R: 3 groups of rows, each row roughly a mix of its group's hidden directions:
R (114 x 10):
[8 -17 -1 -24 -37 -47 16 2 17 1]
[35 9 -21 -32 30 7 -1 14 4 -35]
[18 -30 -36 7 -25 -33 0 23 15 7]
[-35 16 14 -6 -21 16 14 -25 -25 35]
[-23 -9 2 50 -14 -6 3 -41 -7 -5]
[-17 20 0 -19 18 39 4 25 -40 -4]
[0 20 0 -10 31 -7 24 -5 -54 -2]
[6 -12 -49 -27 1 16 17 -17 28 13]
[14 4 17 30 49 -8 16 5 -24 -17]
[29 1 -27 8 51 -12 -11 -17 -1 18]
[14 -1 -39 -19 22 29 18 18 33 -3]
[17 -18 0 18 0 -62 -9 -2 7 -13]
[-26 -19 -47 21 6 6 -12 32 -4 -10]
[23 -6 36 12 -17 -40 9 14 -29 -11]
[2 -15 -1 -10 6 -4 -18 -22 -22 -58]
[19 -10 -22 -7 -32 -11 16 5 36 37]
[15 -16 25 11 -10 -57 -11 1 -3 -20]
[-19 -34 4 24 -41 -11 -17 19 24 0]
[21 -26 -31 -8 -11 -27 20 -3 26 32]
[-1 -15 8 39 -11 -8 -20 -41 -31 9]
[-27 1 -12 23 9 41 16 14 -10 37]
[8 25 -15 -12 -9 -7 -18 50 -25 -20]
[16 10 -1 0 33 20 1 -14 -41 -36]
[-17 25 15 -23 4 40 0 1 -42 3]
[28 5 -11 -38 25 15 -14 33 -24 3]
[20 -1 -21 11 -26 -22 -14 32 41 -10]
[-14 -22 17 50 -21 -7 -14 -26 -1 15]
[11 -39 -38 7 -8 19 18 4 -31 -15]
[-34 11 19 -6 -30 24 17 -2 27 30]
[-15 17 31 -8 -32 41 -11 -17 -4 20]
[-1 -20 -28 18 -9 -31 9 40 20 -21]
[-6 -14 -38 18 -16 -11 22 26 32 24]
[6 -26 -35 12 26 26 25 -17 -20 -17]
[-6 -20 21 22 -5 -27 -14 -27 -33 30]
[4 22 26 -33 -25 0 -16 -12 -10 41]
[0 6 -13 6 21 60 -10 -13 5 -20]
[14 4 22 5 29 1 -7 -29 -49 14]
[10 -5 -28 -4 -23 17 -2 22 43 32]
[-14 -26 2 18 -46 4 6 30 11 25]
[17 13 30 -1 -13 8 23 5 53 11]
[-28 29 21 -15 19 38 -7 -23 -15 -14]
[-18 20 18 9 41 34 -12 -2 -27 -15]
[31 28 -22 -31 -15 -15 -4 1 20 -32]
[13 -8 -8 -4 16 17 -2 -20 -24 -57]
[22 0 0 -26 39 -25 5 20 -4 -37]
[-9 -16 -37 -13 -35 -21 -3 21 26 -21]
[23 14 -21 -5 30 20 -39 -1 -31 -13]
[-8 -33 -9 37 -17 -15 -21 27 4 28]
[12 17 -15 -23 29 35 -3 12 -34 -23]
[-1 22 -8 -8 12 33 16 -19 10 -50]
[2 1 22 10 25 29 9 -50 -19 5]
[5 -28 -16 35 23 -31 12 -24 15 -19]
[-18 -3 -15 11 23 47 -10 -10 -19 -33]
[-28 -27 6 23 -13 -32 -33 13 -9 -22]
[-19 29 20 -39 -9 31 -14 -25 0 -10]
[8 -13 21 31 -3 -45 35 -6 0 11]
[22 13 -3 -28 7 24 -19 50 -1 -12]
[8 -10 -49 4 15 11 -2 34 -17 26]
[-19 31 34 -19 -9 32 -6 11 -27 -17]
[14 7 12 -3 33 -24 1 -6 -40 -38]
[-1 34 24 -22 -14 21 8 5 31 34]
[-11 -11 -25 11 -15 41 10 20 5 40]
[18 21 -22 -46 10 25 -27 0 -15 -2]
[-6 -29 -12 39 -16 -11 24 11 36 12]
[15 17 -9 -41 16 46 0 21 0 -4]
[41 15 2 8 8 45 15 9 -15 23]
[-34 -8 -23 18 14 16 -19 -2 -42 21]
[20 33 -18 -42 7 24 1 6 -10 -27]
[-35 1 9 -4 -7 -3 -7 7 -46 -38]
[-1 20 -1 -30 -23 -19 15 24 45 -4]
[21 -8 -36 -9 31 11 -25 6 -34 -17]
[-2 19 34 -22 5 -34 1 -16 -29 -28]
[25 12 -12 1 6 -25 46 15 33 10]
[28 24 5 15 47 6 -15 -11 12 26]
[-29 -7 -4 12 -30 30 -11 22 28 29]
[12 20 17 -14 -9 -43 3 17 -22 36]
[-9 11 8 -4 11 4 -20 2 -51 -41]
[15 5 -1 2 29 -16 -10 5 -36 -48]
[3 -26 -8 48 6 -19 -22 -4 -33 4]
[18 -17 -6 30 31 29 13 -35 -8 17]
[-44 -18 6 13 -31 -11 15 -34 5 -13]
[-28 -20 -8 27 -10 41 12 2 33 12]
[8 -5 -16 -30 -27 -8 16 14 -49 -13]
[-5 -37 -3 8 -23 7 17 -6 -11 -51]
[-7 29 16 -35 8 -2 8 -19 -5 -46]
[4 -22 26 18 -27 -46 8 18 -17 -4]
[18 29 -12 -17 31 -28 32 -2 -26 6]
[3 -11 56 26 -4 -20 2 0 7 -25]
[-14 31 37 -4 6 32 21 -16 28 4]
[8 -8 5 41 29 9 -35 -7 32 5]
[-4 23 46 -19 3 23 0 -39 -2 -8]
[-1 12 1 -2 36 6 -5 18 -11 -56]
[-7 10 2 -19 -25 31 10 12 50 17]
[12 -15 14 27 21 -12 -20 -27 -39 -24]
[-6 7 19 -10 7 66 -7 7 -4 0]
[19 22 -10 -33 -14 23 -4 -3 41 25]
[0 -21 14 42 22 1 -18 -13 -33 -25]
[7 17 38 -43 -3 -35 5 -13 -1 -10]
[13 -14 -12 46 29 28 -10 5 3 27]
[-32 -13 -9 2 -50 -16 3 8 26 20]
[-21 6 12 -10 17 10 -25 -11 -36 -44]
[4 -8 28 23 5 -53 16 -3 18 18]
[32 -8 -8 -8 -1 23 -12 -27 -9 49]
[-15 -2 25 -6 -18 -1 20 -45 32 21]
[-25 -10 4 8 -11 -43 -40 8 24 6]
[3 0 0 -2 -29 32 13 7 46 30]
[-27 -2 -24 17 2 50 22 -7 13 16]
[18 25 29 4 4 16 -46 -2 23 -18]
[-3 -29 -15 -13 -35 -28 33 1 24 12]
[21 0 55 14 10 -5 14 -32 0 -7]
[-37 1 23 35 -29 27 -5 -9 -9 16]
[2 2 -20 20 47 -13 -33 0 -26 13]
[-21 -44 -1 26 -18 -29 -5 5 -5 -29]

☆ ☆ ☆ ☆

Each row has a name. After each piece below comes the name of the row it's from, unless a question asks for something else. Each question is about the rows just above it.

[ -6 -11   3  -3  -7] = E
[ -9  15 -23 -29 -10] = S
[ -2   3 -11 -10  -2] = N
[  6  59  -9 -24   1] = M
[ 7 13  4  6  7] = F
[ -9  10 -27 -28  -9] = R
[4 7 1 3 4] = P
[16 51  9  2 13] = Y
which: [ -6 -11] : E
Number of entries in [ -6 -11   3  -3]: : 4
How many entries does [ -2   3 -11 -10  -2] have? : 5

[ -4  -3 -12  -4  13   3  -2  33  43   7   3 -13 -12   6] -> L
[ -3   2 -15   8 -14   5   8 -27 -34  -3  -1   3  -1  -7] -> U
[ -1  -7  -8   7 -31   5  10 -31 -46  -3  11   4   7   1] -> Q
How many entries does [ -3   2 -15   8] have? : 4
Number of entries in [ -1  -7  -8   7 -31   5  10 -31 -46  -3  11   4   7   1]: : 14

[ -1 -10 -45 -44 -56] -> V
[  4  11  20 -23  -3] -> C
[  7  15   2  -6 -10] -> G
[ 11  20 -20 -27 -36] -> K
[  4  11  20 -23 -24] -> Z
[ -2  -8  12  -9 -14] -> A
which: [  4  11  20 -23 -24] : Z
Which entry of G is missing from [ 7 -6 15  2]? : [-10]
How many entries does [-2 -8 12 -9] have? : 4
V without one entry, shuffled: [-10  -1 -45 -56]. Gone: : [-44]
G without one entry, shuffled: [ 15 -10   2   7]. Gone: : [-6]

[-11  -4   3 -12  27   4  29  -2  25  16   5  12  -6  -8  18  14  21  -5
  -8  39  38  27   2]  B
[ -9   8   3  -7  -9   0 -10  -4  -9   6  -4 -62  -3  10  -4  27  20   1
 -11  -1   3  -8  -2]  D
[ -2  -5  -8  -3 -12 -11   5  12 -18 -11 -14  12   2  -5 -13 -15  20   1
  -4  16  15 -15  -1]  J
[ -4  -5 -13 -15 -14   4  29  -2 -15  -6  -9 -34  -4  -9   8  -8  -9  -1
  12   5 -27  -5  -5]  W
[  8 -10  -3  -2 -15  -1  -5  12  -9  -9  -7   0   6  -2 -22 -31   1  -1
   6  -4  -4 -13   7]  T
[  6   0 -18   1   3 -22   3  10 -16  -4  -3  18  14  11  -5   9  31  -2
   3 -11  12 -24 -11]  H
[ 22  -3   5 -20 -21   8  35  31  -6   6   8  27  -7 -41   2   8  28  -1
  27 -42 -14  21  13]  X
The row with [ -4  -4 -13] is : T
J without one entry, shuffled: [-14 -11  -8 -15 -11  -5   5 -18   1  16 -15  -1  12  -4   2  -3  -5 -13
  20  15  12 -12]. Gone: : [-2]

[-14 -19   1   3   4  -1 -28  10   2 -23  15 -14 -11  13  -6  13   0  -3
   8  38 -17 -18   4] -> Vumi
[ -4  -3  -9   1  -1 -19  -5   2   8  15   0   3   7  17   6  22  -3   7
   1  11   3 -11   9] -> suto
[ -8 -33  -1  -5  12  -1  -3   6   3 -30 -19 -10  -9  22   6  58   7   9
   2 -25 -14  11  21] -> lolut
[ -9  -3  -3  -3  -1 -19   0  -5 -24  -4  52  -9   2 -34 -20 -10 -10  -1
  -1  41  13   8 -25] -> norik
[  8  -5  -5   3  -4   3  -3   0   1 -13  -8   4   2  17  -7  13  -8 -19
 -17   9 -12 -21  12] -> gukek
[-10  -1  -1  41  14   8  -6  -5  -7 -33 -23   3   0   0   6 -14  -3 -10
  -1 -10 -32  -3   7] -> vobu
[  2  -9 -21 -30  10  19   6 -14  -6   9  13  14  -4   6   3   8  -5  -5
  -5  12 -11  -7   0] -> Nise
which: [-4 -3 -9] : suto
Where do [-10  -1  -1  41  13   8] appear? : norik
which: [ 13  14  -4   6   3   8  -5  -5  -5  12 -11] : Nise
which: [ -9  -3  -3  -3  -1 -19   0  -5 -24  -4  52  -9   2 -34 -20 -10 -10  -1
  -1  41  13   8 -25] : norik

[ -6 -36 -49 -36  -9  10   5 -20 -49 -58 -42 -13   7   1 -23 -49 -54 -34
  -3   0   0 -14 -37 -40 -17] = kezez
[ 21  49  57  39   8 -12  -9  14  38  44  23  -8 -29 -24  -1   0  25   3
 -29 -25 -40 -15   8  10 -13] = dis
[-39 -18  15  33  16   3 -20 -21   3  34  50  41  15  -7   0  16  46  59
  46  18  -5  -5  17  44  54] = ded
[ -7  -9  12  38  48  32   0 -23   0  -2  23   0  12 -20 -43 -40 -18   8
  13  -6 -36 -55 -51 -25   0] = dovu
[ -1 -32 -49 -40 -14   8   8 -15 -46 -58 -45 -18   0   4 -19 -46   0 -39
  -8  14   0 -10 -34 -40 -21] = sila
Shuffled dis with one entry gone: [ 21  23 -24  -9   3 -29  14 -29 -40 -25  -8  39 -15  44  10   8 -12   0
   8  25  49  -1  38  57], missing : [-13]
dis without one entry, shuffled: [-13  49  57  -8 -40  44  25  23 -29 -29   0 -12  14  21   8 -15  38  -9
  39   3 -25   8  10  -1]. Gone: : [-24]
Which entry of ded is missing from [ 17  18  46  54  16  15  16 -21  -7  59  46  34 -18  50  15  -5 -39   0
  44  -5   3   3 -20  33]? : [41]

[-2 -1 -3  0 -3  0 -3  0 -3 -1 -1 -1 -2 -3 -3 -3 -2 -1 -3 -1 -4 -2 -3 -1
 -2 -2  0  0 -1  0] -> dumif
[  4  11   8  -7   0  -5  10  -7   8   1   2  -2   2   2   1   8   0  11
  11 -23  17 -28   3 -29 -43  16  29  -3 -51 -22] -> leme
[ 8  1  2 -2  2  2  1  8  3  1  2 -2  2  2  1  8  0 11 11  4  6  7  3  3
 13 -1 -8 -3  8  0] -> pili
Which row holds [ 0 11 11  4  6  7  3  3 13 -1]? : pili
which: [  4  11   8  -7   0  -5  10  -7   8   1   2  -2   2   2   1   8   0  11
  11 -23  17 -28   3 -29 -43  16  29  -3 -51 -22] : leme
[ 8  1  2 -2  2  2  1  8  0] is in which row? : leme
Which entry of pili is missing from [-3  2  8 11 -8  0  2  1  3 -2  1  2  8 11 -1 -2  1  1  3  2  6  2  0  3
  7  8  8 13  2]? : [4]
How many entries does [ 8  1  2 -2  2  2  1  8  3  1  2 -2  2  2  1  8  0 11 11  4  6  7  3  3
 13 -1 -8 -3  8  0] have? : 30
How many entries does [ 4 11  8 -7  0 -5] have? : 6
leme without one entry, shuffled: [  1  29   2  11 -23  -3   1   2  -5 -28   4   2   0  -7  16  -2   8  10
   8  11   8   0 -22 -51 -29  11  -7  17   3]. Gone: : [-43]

☆ ☆ ☆ ☆

» WORK TO COMPLETE
Return a copy of each line in the entries that contains "missing".

» WRITTEN REPLY
Which entry of G is missing from [ 7 -6 15  2]? : [-10]
   8  25  49  -1  38  57], missing : [-13]
Which entry of ded is missing from [ 17  18  46  54  16  15  16 -21  -7  59  46  34 -18  50  15  -5 -39   0
Which entry of pili is missing from [-3  2  8 11 -8  0  2  1  3 -2  1  2  8 11 -1 -2  1  1  3  2  6  2  0  3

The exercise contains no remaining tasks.